**Work task:**
Provide again, from the entries below, every line from the one containing "The circuit of" through the one containing "input ξ ω ε", exactly as written, and no other line.

::::

Below is a small trained network, with its code and all its weights. Each question gives an input and a target symbol and asks what happens when units are switched off, that is, made to give their printed mean instead of their output.

import numpy as np


def w(rows, s, z=0):
    codes = np.array(rows[::2]) - 128.0
    scale = np.full(codes.shape[1], s)
    scale[-1] = z or s
    return codes * scale


def f(y):
    return y / 2 * (1 + np.tanh(0.7978845608 * (y + 0.044715 * y**3)))


def softmax(a):
    e = np.exp(a - a.max(-1, keepdims=True))
    return e / e.sum(-1, keepdims=True)


def log_softmax(a):
    a = a - a.max(-1, keepdims=True)
    return a - np.log(np.exp(a).sum(-1, keepdims=True))


def net(x, mask):
    ids = ['γελμξπφω'.index(c) for c in x.split()]
    T = len(ids)
    res = E[ids] + P[:T]
    u = 0
    for l in range(2):
        q, k, v = (res @ M[l].T for M in (Q, K, V))
        z = softmax(np.where(np.tri(T) > 0, q @ k.T / 2**0.5, -1e9)) @ v
        res = res + np.where(mask[u], z, O[l][:, -1]) @ O[l][:, :-1]
        u += 1
        y = f(res @ A[l][:, :-1].T + A[l][:, -1])
        res = res + np.where(mask[u : u + 12], y, B[l][:, -1]) @ B[l][:, :-1]
        u += 12
    return log_softmax(res[-1] @ U[:, :-1].T + U[:, -1])


Q, K, V, O, A, B = {}, {}, {}, {}, {}, {}
E = w([
[91,90,130,123],'γ',
[104,192,182,124],'ε',
[139,141,147,65],'λ',
[136,109,131,102],'μ',
[144,250,135,155],'ξ',
[55,73,168,141],'π',
[41,177,137,144],'φ',
[64,138,178,216],'ω',
],0.021)
P = w([
[189,254,75,126],'0',
[95,94,239,133],'1',
[104,106,203,136],'2',
[100,110,197,136],'3',
[116,115,190,149],'4',
[122,123,136,134],'5',
[110,121,132,151],'6',
[104,124,125,148],'7',
[107,126,106,156],'8',
[92,132,118,155],'9',
[98,142,68,147],'10',
[82,134,103,152],'11',
[85,140,91,153],'12',
],0.0087)
Q[0] = w([
[151,2,171,96],'L0H1',
[158,82,86,196],'L0H1',
],0.0087)
K[0] = w([
[254,177,126,23],'L0H1',
[111,93,120,169],'L0H1',
],0.0072)
V[0] = w([
[23,83,253,199],'L0H1',
[87,171,164,90],'L0H1',
],0.0055)
O[0] = w([
[102,108,255,150,246],'L0H1',
[118,114,117,64,154],'L0H1',
],0.0092,0.013)
A[0] = w([
[83,138,120,112,22],'L0N1',
[120,137,94,96,78],'L0N2',
[128,187,164,65,124],'L0N3',
[137,191,92,178,156],'L0N4',
[118,179,158,232,106],'L0N5',
[151,73,176,216,65],'L0N6',
[45,4,129,127,252],'L0N7',
[117,127,143,91,87],'L0N8',
[248,206,141,126,137],'L0N9',
[157,106,134,46,231],'L0N10',
[193,85,190,119,11],'L0N11',
[106,124,15,104,158],'L0N12',
],0.012,0.0037)
B[0] = w([
[71,195,107,254,128],'L0N1',
[80,131,126,84,126],'L0N2',
[132,11,101,178,162],'L0N3',
[81,86,117,62,136],'L0N4',
[114,142,189,165,254],'L0N5',
[71,139,54,98,218],'L0N6',
[250,90,136,96,216],'L0N7',
[168,165,120,153,131],'L0N8',
[135,74,114,100,147],'L0N9',
[171,93,161,64,135],'L0N10',
[171,155,2,90,140],'L0N11',
[129,224,160,37,131],'L0N12',
],0.0076,0.02)
Q[1] = w([
[211,155,18,181],'L1H1',
[1,146,207,208],'L1H1',
],0.0068)
K[1] = w([
[174,145,250,253],'L1H1',
[4,212,74,152],'L1H1',
],0.006)
V[1] = w([
[224,31,138,109],'L1H1',
[128,161,4,3],'L1H1',
],0.007)
O[1] = w([
[100,1,122,100,119],'L1H1',
[163,112,132,208,255],'L1H1',
],0.016,0.0045)
A[1] = w([
[94,179,161,126,168],'L1N1',
[31,176,117,34,118],'L1N2',
[142,52,129,53,2],'L1N3',
[254,133,189,61,125],'L1N4',
[94,100,69,182,97],'L1N5',
[142,131,180,171,113],'L1N6',
[72,90,38,77,112],'L1N7',
[108,61,218,143,230],'L1N8',
[137,253,189,62,72],'L1N9',
[36,157,118,69,91],'L1N10',
[143,113,197,15,118],'L1N11',
[121,133,57,143,85],'L1N12',
],0.01,0.0083)
B[1] = w([
[115,158,170,81,185],'L1N1',
[146,108,194,145,191],'L1N2',
[197,209,109,204,173],'L1N3',
[133,223,134,77,149],'L1N4',
[93,113,81,126,147],'L1N5',
[133,167,56,118,191],'L1N6',
[110,193,103,84,149],'L1N7',
[181,93,57,23,254],'L1N8',
[24,139,51,151,221],'L1N9',
[164,124,191,166,171],'L1N10',
[116,81,171,238,193],'L1N11',
[188,108,100,255,127],'L1N12',
],0.0075,0.03)
U = w([
[254,212,191,91,254],'γ',
[88,104,65,41,247],'ε',
[68,62,49,141,109],'λ',
[118,108,83,158,90],'μ',
[198,159,135,216,18],'ξ',
[126,62,164,161,23],'π',
[113,173,26,100,58],'φ',
[127,140,125,153,154],'ω',
],0.0079,0.0052)

Each question gives the input, a string of symbols that net reads in full, and the target symbol t.
The units are the heads (2 rows each of Q, K, V and O) and the neurons (one row each of A and B). Each row of codes is followed by its name. A weight is (code - 128) times the scale printed after its matrix; where a second scale follows, it is the last column's (O, A, B and U).
mask holds one flag per unit, layer by layer, with each layer's heads first. A switched-off unit (its flag False) gives its mean, the last column of its rows in O or B, instead of its output. The means were averaged over made-up inputs and are rounded, as every weight is.
A unit's drop is (log p(t) with every unit on - log p(t) with that unit switched off) / (log p(t) with every unit on - log p(t) with every unit switched off).
The circuit of an input: a set's keep is (log p(t) with only the set's units on - log p(t) with every unit switched off) / (log p(t) with every unit on - log p(t) with every unit switched off). Starting from the 12 units with the biggest drops (on a tie, the unit counted first), units are removed one at a time, each time the one whose removal leaves the highest keep (on an exact tie, the one counted first), for as long as the keep stays at least 0.8.
circuit, biggest first: the units of the circuit, biggest drop first
most important unit: the unit with the biggest drop
k most important neurons: the k neurons with the biggest drops, biggest first
top k neurons in layer l: the k neurons of layer l with the biggest drops, biggest first
input ω ω ξ ω ω λ ω ξ, target ω: 3 most important neurons -> [L1N9; L1N8; L0N6]
input ξ ω ε φ ω ξ ξ ε φ μ φ, target ξ: circuit, biggest first -> [L1H1; L0H1]
input ω γ ξ ω ε ω μ, target γ: 4 most important neurons -> [L1N3; L1N9; L0N6; L1N4]
input λ ω ω ω ξ ξ λ ω λ ξ ω ξ ω, target λ: 2 most important neurons -> [L0N7; L0N6]
input λ π π ω ξ μ φ ξ ε ω π φ, target λ: top 3 neurons in layer 1 -> [L1N8; L1N5; L1N3]
input φ ξ ω ω π ξ, target φ: circuit, biggest first -> [L1H1; L1N9]
input ω ξ λ ξ ε, target ω: 4 most important neurons -> [L1N9; L0N7; L1N8; L0N6]
input π γ ω ε ω ω ξ ω π ω γ ξ, target π: top 3 neurons in layer 0 -> [L0N7; L0N3; L0N6]
input ε λ ε ε, target ε: most important neuron -> [L0N3]
input ε ω ω λ ξ γ ξ ξ φ λ φ, target ε: circuit, biggest first -> [L0N6; L1H1]
input π λ π ε, target π: top 4 neurons in layer 0 -> [L0N6; L0N7; L0N10; L0N3]
input λ μ γ ε ε γ ω, target λ: 2 most important neurons -> [L0N6; L0N10]
input ω ε ω ω φ ε π ξ ω φ, target ω: 3 most important neurons -> [L1N9; L0N7; L1N8]
input ω λ ξ ω, target ω: 3 most important neurons -> [L1N9; L1N8; L0N6]
input λ ω ω ω ε μ μ γ, target γ: 2 most important neurons -> [L0N7; L1N9]
input ξ ε ε ω ω ε π ξ π ω μ, target γ: 3 most important neurons -> [L1N3; L1N9; L0N3]
input ω λ γ, target γ: 2 most important neurons -> [L1N3; L0N7]
input ω ε ξ π ε, target ω: 4 most important neurons -> [L1N9; L0N7; L1N8; L1N2]
input π π ξ ω ω, target π: top 3 neurons in layer 1 -> [L1N11; L1N2; L1N10]
input ξ φ ω μ ω π ε ε ω λ ω, target ξ: circuit, biggest first -> [L0H1; L1H1]
input φ π ξ ε φ γ λ ε, target φ: circuit, biggest first -> [L0N7; L1H1; L1N9]
input ξ ξ ξ ε φ, target ξ: most important unit -> L0H1
input φ ξ λ ε λ ω ω ε λ ξ, target φ: most important unit -> L0H1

::::

**Task response:**
The circuit of an input: a set's keep is (log p(t) with only the set's units on - log p(t) with every unit switched off) / (log p(t) with every unit on - log p(t) with every unit switched off). Starting from the 12 units with the biggest drops (on a tie, the unit counted first), units are removed one at a time, each time the one whose removal leaves the highest keep (on an exact tie, the one counted first), for as long as the keep stays at least 0.8.
circuit, biggest first: the units of the circuit, biggest drop first
most important unit: the unit with the biggest drop
k most important neurons: the k neurons with the biggest drops, biggest first
top k neurons in layer l: the k neurons of layer l with the biggest drops, biggest first
input ω ω ξ ω ω λ ω ξ, target ω: 3 most important neurons -> [L1N9; L1N8; L0N6]
input ξ ω ε φ ω ξ ξ ε φ μ φ, target ξ: circuit, biggest first -> [L1H1; L0H1]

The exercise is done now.